Each line in the records below, from the one that contains "68 163 108 106" to the one that contains "142 138 106", should be reproduced exactly, the first and last included.
++++++++++
In the rows, 128 means zero.
A single turn carries every row of the set below to another of its rows. Some are shown first; where does it send the rows asked next?
Tuge: [136  96 124 105 109 150 130 125 109  99  93  94 146 131 126 103]
Nuvol: [111 140 117 138 108 139  95 115 128 113 149 122 100 130 150 128]
Sug: [127 119 107 118 142 136 142 138 121 153 124 141 120 175 107 121]
Paruf: [132 105 138 134 128 119 166 133 106  97 126 137 150 138 136  78]
laf: [142 116 142 133 129 133 134 115 112  98 126 133 156  94 125  81]
mudi: [137 104 146 105 117 142 115 107 122  97 100 129 158 100 114 110]
Nelo: [104 125 111 133 123 126 165 158 131 109 163 132 131 124 127 150]
Ruv: [134 128  95 115 123 124 153 154 143 136 129 151 137 141  87 130]
Zovi: [146 131 141 154 129 131 124 147 136 127 120  75 122 114 143 133]
disev: [ 99 135 136 133 129 143 109 119 135 112 163 155 126 146 142 127]
tas: [108 149 132 107 132 126 121 142 111  89 149 158 153 126 135 142]
bak: [118 141 140 134 157 157 126 135 146 131 139 104 157 107 135 132]
Vade: [142 108 144 128 143  92 156 136 144 117 150 129 125 154 129 153]
vuzib: [129 157 114 114 111 128 103 138 103  97 126 110 125 110 150 138]
vana: [125 136 140 127 163 157 117 129 140 146 134 103 158 120 142 130]
dup: [127 121 115 116 120 103 165 103 120  93 128 134 133 106 136  95]
guzav: [128 124 133 135 118 112 114 120 128 113 143 119  95 170 157 131]
meba: [117  96 145 115 103 134 150 138 126  92  95 156 137 147 117 110]
bafa: [151 133 104 114 139 128 115 110 128 155 115 121 108 141 104 125]
dobo: [135 126 124 141 133 159 108 147 112 152 124 148 126 139  97 114]
vin: [132 131 116 133 121 116 128 128 124 142 121 167 102 128  96 134]
bamis: [103 127 113 138 119 119 164 155 141 103 155 123 123 119 125 149]
geni: [129 123 153 136 143 141  99 117 129 122 149 126 128 167 152 119]
misas: [142 140 159 112 150 133 104 142 103 106 130 125 158 149 147 127]
kile: [147 113 116 121 129 130 147 117 106 103 123  95 144 122 138  77]
tem: [152 141 109 132 119 145 122 156 135 155  97 119 131 122 103 115]
guz: [142 108 144 107 113 146 109 108 134  99  95 129 141 104 111 111]
tupi: [122  89 151 116 109 125 155 135 114  92  95 144 151 145 122 113]
satem: [134  99 125 101 114 163 122 126 123 102  94 100 143 140 120 100]
peta: [155 142 122 118 143 141 123 138 143 160 102 127 149 128 102 116]
geto: [129 142 142 125 163 155 125 132 139 139 138 102 159 113 141 135]
bodi: [147 135 136 152 125 137 120 152 125 130 121  83 121 103 144 136]
lizo: [114 107 118  87 113 120 157 106 136  96  99 138 131 139 122 120]
tele: [142 130 134 155 120 136 110 145 129 134 117  88 116 106 147 135]
miki: [132 113 154 131 149 101 162 142 149 112 150 125 138 151 127 148]
Dusim: [155 122 116 124 121 107 150 153 139 136 121 147 129 150  88 130]
sinav: [142 133 133 112 120  96 130 145 101  91 127 113 121 165 153 140]
kez: [143 116 148 131 145  93 163 142 141 115 151 127 131 149 132 155]
mor: [ 98 120 108 136 120 127 155 154 134 110 164 139 127 128 125 151]
bir: [113 106 114  89 107 117 158 108 126  92 100 133 139 123 123 122]

sinav -> misas
Sug -> dobo
dup -> kile
Where do these go?
Nelo -> bodi
guzav -> geni
meba -> guz
Tuge -> tupi
vana -> mor
Dusim -> peta
Zovi -> miki

A single turn carries every row of the set below to another of its rows. Some are shown first; where does it send the rows asked next?
zalo: [ 94 152 128 129 159  99  87 158 160 133 157 178 136 130 106  98 108 142
 119 170]
fuf: [154 164 127 154 138  87 110 106 102 118 132 152 143 122 131 142 120 136
 172 113]
poti: [157 162 132 141 145  93 113 103  98 128 132 148 161 128 146 128 124 139
 162 106]
zun: [156 165 117 149 134  98 115 102 103 118 131 151 140 124 125 129 126 130
 173 110]
zeza: [155 162 121 148 136  97 113  99 100 119 129 156 144 128 124 135 124 129
 173 110]
kefav: [ 97 143 100 127 153 165  99 115 120 149 156 193 144 135 121 110 118 151
 118 163]
fere: [156 162 125 137 141  99 117 100 100 127 134 147 157 128 143 119 128 134
 161 107]
Tafod: [ 96 158  97 140 145 137  96 149 132 149 164 174 125 108 146 110 115 177
 117 165]
Kov: [154 166 120 152 135  88 111 110 105 118 132 149 139 120 131 136 123 137
 172 112]
dez: [119 126 110 133 143 122  97 151 108 134 160 179  93 119 106 100 124 144
  86 131]
fek: [ 97 152  91 129 145 157 104 133 130 148 161 181 128 118 132  99 123 160
 119 163]
sab: [ 94 145 128 122 163 111  85 144 156 134 153 185 144 141  96  96 111 131
 120 168]
Biri: [ 93 146 137 132 169  99  77 152 154 134 153 184 147 140 102 111 103 142
 119 171]
rufen: [118 128 117 143 146 106  91 163 106 135 161 175  94 113 118 111 117 157
  86 134]
leze: [122 113 128 134 160 127  87 135  93 136 152 196 116 140  96 123 116 140
  87 132]
nume: [157 164 129 142 143  90 113 107 101 129 135 146 157 124 151 126 124 142
 161 108]
Fiso: [ 96 139 118 133 167 153  86 117 112 150 152 198 155 142 122 134 108 162
 118 165]
Norul: [ 94 150 123 125 159 108  89 150 160 134 157 180 137 135 100  91 112 134
 119 168]
lafa: [157 164 125 140 140  92 116 107 104 129 137 144 156 121 150 120 126 140
 162 106]
Lol: [158 161 129 138 144  97 115 100  99 130 133 150 161 130 144 124 125 137
 162 106]
Meni: [155 163 126 151 139  92 110 103 100 119 130 156 146 127 127 140 120 135
 172 112]
baru: [121 116 135 144 164 111  80 145  92 135 153 191 117 136 106 136 109 155
  87 135]
duv: [119 124 131 146 156 101  83 159  98 134 159 182 105 122 117 129 109 164
  86 135]
dapu: [121 118 115 130 149 134  95 136 102 135 155 190 106 133  96 104 123 136
  88 131]
mida: [ 96 144 124 145 168 135  82 132 113 150 154 189 151 131 138 146 102 181
 117 167]
Ris: [154 165 116 150 133  92 115 107 105 118 132 150 136 120 130 129 124 134
 172 111]
lemek: [ 93 143 134 126 168 108  81 144 151 135 152 187 149 144  97 106 106 134
 119 170]
fam: [157 166 124 138 138  96 117 105 103 128 135 146 155 124 147 117 128 136
 162 106]
bafi: [ 93 149 134 131 166  95  82 158 156 133 156 177 141 134 107 106 104 146
 118 172]
lusen: [ 96 154 114 148 157 125  87 149 123 149 162 177 135 115 150 133 105 185
 116 168]

Fiso -> mida
zun -> zeza
fere -> Lol
Where do these go?
lemek -> Biri
duv -> rufen

A single turn carries every row of the set below to another of its rows. Some are shown first; where does it send the rows asked next?
fused: [141 156 101 131 148 129 139 105 138 190 130  89 119  87 112 129 133 113
 130 110 138 134 106 115 100 150 126 115 147 151 136 135 142 124 107 109
 137  95 112 133 108 104 117 137 157 110 130 164 168 108 130 120 146 145
  68 163 108 106 110  87 143 101 138 118  94 111 144 206  86 181 103 121]
Talo: [132 137 159  98 159 118 136 135 151 154 117  61 136 119 124  98 117 109
 107 123 136 162 124 135 118 128 129  84 179 118  91 137 112  99 140 133
 102 106 158 125 118 121 163 128 157  98 157 146 132  89 103 155 130 151
 100 164  94 110 163 151 155 105 151 162 111 115 141 135  94 151 121  95]
vanu: [159 132 168 107 146 141 154 124 102 158 114 104 155 109  85 134 113  96
 112 147 100 161 108 148 125 135 100 146 123 143 121 127  98 110  88 161
 145 117 118 143  97  98 140 115 154 124 158 154 112 119 145 132 130 127
 119 155 130 143 121 146 164 128 146 156 143 128 121 147 111 129 142 121]
Dap: [109 160 133 116 117 120 129 117 127 149 146 106 108 106 149 147 125 119
 140  80 142 138 106 108  96 128 140 125 169 122 143 120 151  96 140 106
 168 144  79 148 107 121 130 143 152  95 120 160 134 129 117  89 149 127
 126 170 105 117 119 107 128  97 157 137  82 128  94 163 150 144 117 114]
pasa: [123 142 114 111 109 111 131  99 133 141 117 115 125  78 122 136 100  98
 143 134 148 178 115 126 121 153 136 136 185 132 100 111  87 108 128 109
 113  93 118  97 102 115 100 151 157  96  93 135 124 116 133 110 159 139
  97 137  74 121 129 141 125 175 162 148 155 147 122 122 120 160 131 125]
gak: [129 159 171  83 133 128 119 140 137 149 123  72 159 132 120 101 127 113
 131 143 132 163 135 138 136 104 119 122 148 103 116 117 111  89 102 112
 123 109 166 136 113 102 154 132 159  97 167 147 131 106 115 172 134 139
 116 167 120 106 168 137 151 110 147 158 143 122 142 142 112 127 133  99]
tof: [130 162 158  74 181 112 135 148 124 162 102  53 152 122 103  85 144 117
 135 141 156 168 111 129 111 124 133  97 174 124 107 142 119 103 119 108
 134  87 137 123 140  96 122 129 174 109 146 146 129 132 119 150 142 132
  99 164  92 118 170 134 117 158 151 138 111 112 153 171 136 165 122  98]
zudu: [143 141 158 111 159 133 151 123  98 156 120 108 146 135 118 145 100 122
 118 117 129 166  82 147 133 138 108 131 116 151 107 125 117 124 117 145
 167 141  82 106 104  98 120 106 123 103 140 146 125 141 166 128 158  75
 103 150 121 121 118 108 140  98 157 161 127  97 120 138 114 116 134 131]
tupo: [106 162 118 100 145 111 145  93 130 177 120 118 159  61 121 153 154 143
 106 101 165 129 100 105 135 108 135 118 138 108 111 141 150 117 110 104
 139 116 120 154 118 107 156 130 163 102  97 171 126 123 132  96 126 139
 120 139  96 113 120  96 101 122 158 140  87 131 129 171 126 182 133 136]
zevo: [121 124 148 103 134 143 112 139 130 169 113  82 163 124 111 102  89 129
 117 115 190 157  86 141 155 129 164 106 149  99 118 134 102 108 113  96
 138 145 115 101 158  97 145 121 157 115 155  98 125  96 125  96 149 109
 139 137  90 133 114 125 132 153 170 129 122 129 134 147 100 146 123 120]
mul: [104 145 163 123 131 135  81 120 129 150 123  98 129 125 119 151 127  94
 108 132 185 131 113 129 138 134 143 156 138 116  91 112 101  92 125 105
 119 109 122 105 123 118 157 137 157 101 156 137 134  72 143 155 143  98
 114 133 127 101 126 134 153 136 105 160 141 129 147 137 113 155 142 129]
bovu: [104 121 140 134 148 115  94 116 125 157 123 105 133 123 126 121 115  89
 126 126 162 162 106 148 107 121 131 120 124 142 125  91  94 117 110 114
 121 102 125 105 132 139 165 136 129  94 110 169 155  91 134 138 162 109
  92 113 134 109 127 122 165  99 147 137 156 127 104 115 114 152 136 121]
zunud: [152 182 156 127 131 152 125 104 113 160 127 105 157 118 143 116 142 108
 123 106 137 138 129 115 119 137 138  78 143 116  98 129 155 113 132 117
 154 119  93 133 123  89 107  97 149  88 112 124 125 118 126  93 149 138
  95 178 107 140 129  73 118 102 128 108  93 108 136 183 145 169 112 123]
nakil: [133 113 177  98 172 117 131 132 111 179 109  90 143 118  83 115 118 137
 129 105 179 158  90 137 144 126 139 101 119 100 119 161 127 107 121  95
 167 135 102  95 134 114  93 116 150  98 155 104 151 113 143 125 148  91
 131 163  84 126 123 131 115 157 162 157 114 102 137 159 111 147 137 111]
sozo: [146 148 171 109  99 115 151 119 125 145 117 120 145  89 113 140 113  90
 144 155 105 148 102 133 122 166 118 164 141 149  91 122 110 108 116 133
 133 101 129  93 118 112 122 127 145 110 143  99 120 101 151 129 168 159
 110 156  70 147 140 139 118 158 155 132 137 149 139 145 117 150 166 115]
gigim: [116  90 177 103 124 109 130 131 110 166 119  85 122 108  99 107 108 104
 116 107 161 136  98 135 134 135 123 120 157  88 124 168 113 102 128 110
 129 157 112  97 103 138 136 151 148 117 138 119 124  92 139  84 134 128
 129 157  76 142 127 157 128 156 166 163 138 142 140 151  96 162 119 123]
kag: [ 99 149 143 133 149 108 124 114 133 171 137 112 124 142 148 147 122 105
 111 120 158 139 103 140 104 124 142 168 154 147 112  94 105 124 151 119
 114 106 119  99 106 114 135 135 128 107 132 149 142 105 146 154 175 107
  85 115 143 108 120 102 132 120 129 160 143  95 121 143 102 156 117 139]
nosa: [117 144 136 112 128  86 156 136 130 131 111 107 139  82 145 113 133 104
 143 125 138 136  97 129 103 155 128 163 174 155 103 101 100 124 137 118
 119  85 126 109 114 111 103 144 148  94 125 129 122 135 134 133 153 149
  96 131  94 126 164 133 100 168 152 143 142 134 134 168 143 183 128 131]
kidaf: [143 161 147 117 140 128 131 125  93 141 103  88 119 128  89 120 109 113
  98 134 121 158 113 157 137 149 108 130 127 126 107 164  77 122 100 159
 134 122  95 133 105 103 140 109 144 104 149 162 106 118 139 112 124 118
 101 170 121 157 114 149 146  90 149 155 111 129 147 125 112 135 135 129]
Toze: [137 130 141 105 174 130 127 130 141 187 160 137 132 102 131 124 127 122
  97  78 148 164 123 108 119 107 117 117 132 130 143 133 146 115 120 102
 134 122 101 149 121 136 123 118 133  83 136 135 157  97 120 121 170 143
 133 142  87 127 137  79 108 101 133 105 112 113 103 194 123 145 128 130]
Rin: [100 135 157 118 138 127  98 133 128 162 125 120 122 117 119 133 133  87
  93 114 182 140 118 154 117 127 146 155 132 109 104 137 112 114 152 121
  97 108 119  88 117 116 171 123 146  91 141 146 142  59 144 142 152 122
  95 127 117 114  89 126 124 117 153 150 119 140 144 120 105 147 153 136]
Ter: [104 150 119  93 146 126 138 102 123 163 124 130 156  77 136 147 158 141
 109 100 153 126  93 124 148 113 143 124 137 100 119 137 158 127  90  96
 146 123 121 134 116 105 132 132 168  99 102 145 128 123 138 102 125 147
 108 136  88 114 134  94  95 139 153 137 100 133 134 192 118 172 117 161]
Novif: [153 126 150 126 163 124 133 118 100 145 133 120 132 124 113 124 102  96
 129 136 128 163  95 161 139 143 125 131 147 150 101 145  97 119  95 161
 178 142 110  96 125  84 120 110 153 106 128 115 129 116 121  90 168 119
 129 161 121 138 119 134 155  90 160 129 138 109 114 116 123 120 143 134]
funag: [148 185 152 131 129 131 134  97 112 161 142  98 158  99 142 121 138 115
 110  84 147 129 103 106 126 144 128  79 159 103  93 140 151 104 136 125
 161 112  90 122 118  90 112 111 159 103 105 134 126 107 124 110 148 148
 109 179 106 136 109  69 116 103 135 111 101 121 151 174 139 181 121 115]
volak: [126 161 128 105 128 113 131 129 109 144 136 120 113  99 138 167 127 122
 159  79 132 144 103 108  98 136 128 115 157 140 124 106 139 109 120  93
 158 152  79 146  92 115 122 143 152  90 115 165 126 121 123  84 150 119
 118 159  89  99 138 105 140 106 151 141  92 115 104 183 146 157 117 123]
niv: [139 141 120 100 163 118 143 129 119 144 112  62 161  93 123  90 127 107
 159 140 136 187 110 134 123 134 120  93 161  91 105 111  97 119  91 125
 110  95 146 112 116  89 144 119 174 117 143 152 114  99 107 152 127 153
 105 163 106 146 139 129 139 152 142 122 115  88 154 144 107 151 128 113]
Rara: [135 109 169 121 120 133 115 127 127 157 101 115 142 118  82 127 112 111
 142 131 169 123 113 129 146 161 140 123 156 102 115 142 132 108 131  98
 141 142 114 104 112 132 116 152 124 115 171  94 130  85 137 113 165 125
 127 161  81 120 123 154 140 168 149 167 154 128 128 141 109 155 130 107]
rit: [118 140 136 104 167 121 140 119 139 164 161 135 141 109 145 117 124 138
  96  84 142 152  99 111 126 115 107 103 131 120 146 149 141 109 123 120
 144 114 103 149 121 141 144 113 139 107 137 141 148 101 123 128 165 144
 138 157  80 138 137  76 109  95 137  92  96 119  99 172 116 154 120 126]
Febiv: [117 152 106 135 149 118 145  94 138 183 129  91 118  65 108 118 134  99
 129 103 148 134 101 110  98 157 111 120 150 133 141 140 140 116 106 129
 139 100 102 142  96 105 121 140 134 108 141 175 172 109 117 104 154 148
  86 166 101 112 107  95 123  86 143 112  95 114 132 189 112 181 117 120]
gurip: [127 164 159 115  95 107 159 120 116 130 108 125 125  95 123 125 112  83
 115 118 123 150 112 128 109 160 105 144 159 135  79 114  94 110 135 135
 115 134 141 107  90 107 127 115 145  91 125 112 121 100 128 131 149 144
 112 140  78 135 154 145 118 131 200 135 126 146 144 119 136 158 149 132]

Rin -> kidaf
Novif -> zevo
Where do these go?
Ter -> fused
mul -> vanu
funag -> tupo
tof -> nosa

A single turn carries every row of the set below to another of its rows. Some are shown first; where does it send the rows asked next?
Der: [124 134  88 136 144 131 140 140 155 138 183 144  95 131 137 137 161 112
 142 146 192  62 133 105 117 116 116 100 156]
mokan: [127 160 157 113 171 108 149 102 148  95 134 134 103 142 112 116 130 109
 117 142 106 108 122 155 155 126 152  92 177]
kunu: [160 153 136 101 156 132 166 127 129  80 148 111 117 166 119 139 138 102
 127 129 136 106 130 150 148 158 164 106 148]
Gif: [123 120  92 130 146 115 122 157 145 115 179 121  76 127 131 131 164 121
 130 126 183  64 127 107 127 104 118 101 139]
Tunep: [117 137 118 143 148  97 157 131 115 132 141 163 103 143 134 174 165 114
 145 119 143  68 138 133 125 157 127 164 138]
Bagik: [150 162 140  97 168 148 150 116 153  84 139 115  97 157 133 126 111 110
 116 148 161  85 129 141 126 121 137  86 169]
zuf: [105 118  98 133 130 124 148  94 135 137 158 142  90 118 155  81 153 121
 161 128 141 126 108 135 141 135 123 126 149]
ribel: [159 160 135 112 181 130 151 127 142  93 142 125 105 155 145 123  99 102
 120 147 172  95 134 142 127 112 146  95 176]
Vufe: [133 117  99 126 153 103 119 151 140 125 179 138  90 119 131 132 164 128
 155 126 180  67 117 114 116  94 125 106 155]
dop: [122 132 133 136 151  82 135 112 113 103 136 148 103 133 129 157 147 117
 130 120 134  82 122 142 106 170 124 164 120]
vemok: [136 163 142 121 170 103 144 103 146  98 143 140  96 145 112 116 132  95
 129 117 124 118 124 163 148 106 162  88 181]
vibin: [122 130 126 144 155  93 154 116 101 128 153 170  92 143 123 152 142 122
 134 136 147  56 131 135 122 163 116 166 133]
Vil: [166 147 153 106 153 132 155 120 138  86 140 123 113 183 117 144 146 108
 132 120 142  95 129 153 142 148 166 102 149]
kufe: [123 129 125 136 161  83 151 123  84 125 133 151 112 140 152 140 150 122
 149 125 148  75 123 136 115 149 108 161 146]
golo: [135 155 163 115 169 119 144  97 153  98 139 140  96 146 114 128 133 102
 118 128 119 119 117 166 135 127 150  84 175]
Peba: [126 126  95 130 147 115 129 155 135 130 193 131  80 119 135 121 165 122
 144 143 179  64 128 120 106 102 124 111 161]
Dul: [ 93 121 106 146 137 124 146  94 143 129 166 139  74 115 157  88 150 112
 132 131 142 129 110 138 144 152 117 125 147]
fola: [140 122 100 128 144 106 115 133 149 110 181 125 102 140 116 127 162 114
 132 141 192  60 122 113  99 121 117  91 134]
zir: [153 159 137 103 184 128 156 130 144  88 146 123 106 146 134 120 104 100
 108 152 162  87 130 151 131 126 135  80 164]
lamiv: [127 120  88 129 147 117 136 153 149 123 182 132 103 116 118 132 154 129
 120 135 193  51 130 110 136 128 120 105 163]
Naz: [123 126 137 144 158  92 155 123  99 127 146 154 118 128 133 152 160 118
 122 117 149  68 142 130 150 170 121 156 130]
mefub: [ 90 117 108 139 127 132 154  93 144 149 169 152  77 126 126  97 136 129
 144 149 138 115 123 141 150 149 115 134 142]
gakun: [ 85 119 114 133 129 120 129  94 158 128 146 128  87 131 138  78 134 123
 141 139 139 124 125 150 136 136 108 117 134]
zamu: [122 122 124 148 160  77 149 127  96 118 136 149  97 154 140 144 165 112
 126 113 150  67 123 145 123 163 111 156 136]
ras: [ 96 123 100 136 135 119 159  94 149 150 150 146  92 104 133  95 145 119
 120 140 141 116 116 144 167 147 115 113 146]
vina: [ 78 131 112 148 135 123 154  96 155 155 150 161  90 128 145 100 148 113
 146 133 137 112 132 145 145 139 111 126 161]
Kom: [134 157 151 112 172 111 146 114 151  93 148 136 100 141 105 115 135  97
 119 119 117 111 130 169 154 122 156  80 164]
serab: [170 144 151 107 162 118 156 132 137  88 146 123 121 165 117 151 145 109
 129 143 133  97 127 146 148 151 174 105 149]
famok: [ 99 124 102 140 130 120 154 101 133 149 162 148  74 118 151  80 156 114
 150 137 131 120 115 156 139 131 128 131 148]
Pana: [157 152 135 103 170 135 151 120 156  86 147 125 110 155 134 105 112 109
 116 160 162  76 133 137 145 126 149  80 167]
Mupi: [121 123  99 134 141 117 128 136 138 132 200 142  84 134  99 131 158 126
 139 145 181  51 131 110 124 111 117 104 149]
mugul: [162 153 136 113 153 126 164 123 118  91 142 113 121 176 125 144 143 103
 140 128 142 117 132 146 146 139 170 114 152]
gog: [127 134 124 138 156  92 154 130  83 123 149 149  96 141 150 141 164 112
 146 127 143  64 136 138 116 148 121 169 135]

Peba -> gog
Mupi -> vibin
Where do these go?
Vufe -> kufe
dop -> gakun
Gif -> zamu
Naz -> ras
serab -> mokan
vemok -> ribel
Der -> Tunep
Kom -> zir
Vil -> golo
++++++++++
## Result:
  68 163 108 106 110  87 143 101 138 118  94 111 144 206  86 181 103 121]
Talo: [132 137 159  98 159 118 136 135 151 154 117  61 136 119 124  98 117 109
 107 123 136 162 124 135 118 128 129  84 179 118  91 137 112  99 140 133
 102 106 158 125 118 121 163 128 157  98 157 146 132  89 103 155 130 151
 100 164  94 110 163 151 155 105 151 162 111 115 141 135  94 151 121  95]
vanu: [159 132 168 107 146 141 154 124 102 158 114 104 155 109  85 134 113  96
 112 147 100 161 108 148 125 135 100 146 123 143 121 127  98 110  88 161
 145 117 118 143  97  98 140 115 154 124 158 154 112 119 145 132 130 127
 119 155 130 143 121 146 164 128 146 156 143 128 121 147 111 129 142 121]
Dap: [109 160 133 116 117 120 129 117 127 149 146 106 108 106 149 147 125 119
 140  80 142 138 106 108  96 128 140 125 169 122 143 120 151  96 140 106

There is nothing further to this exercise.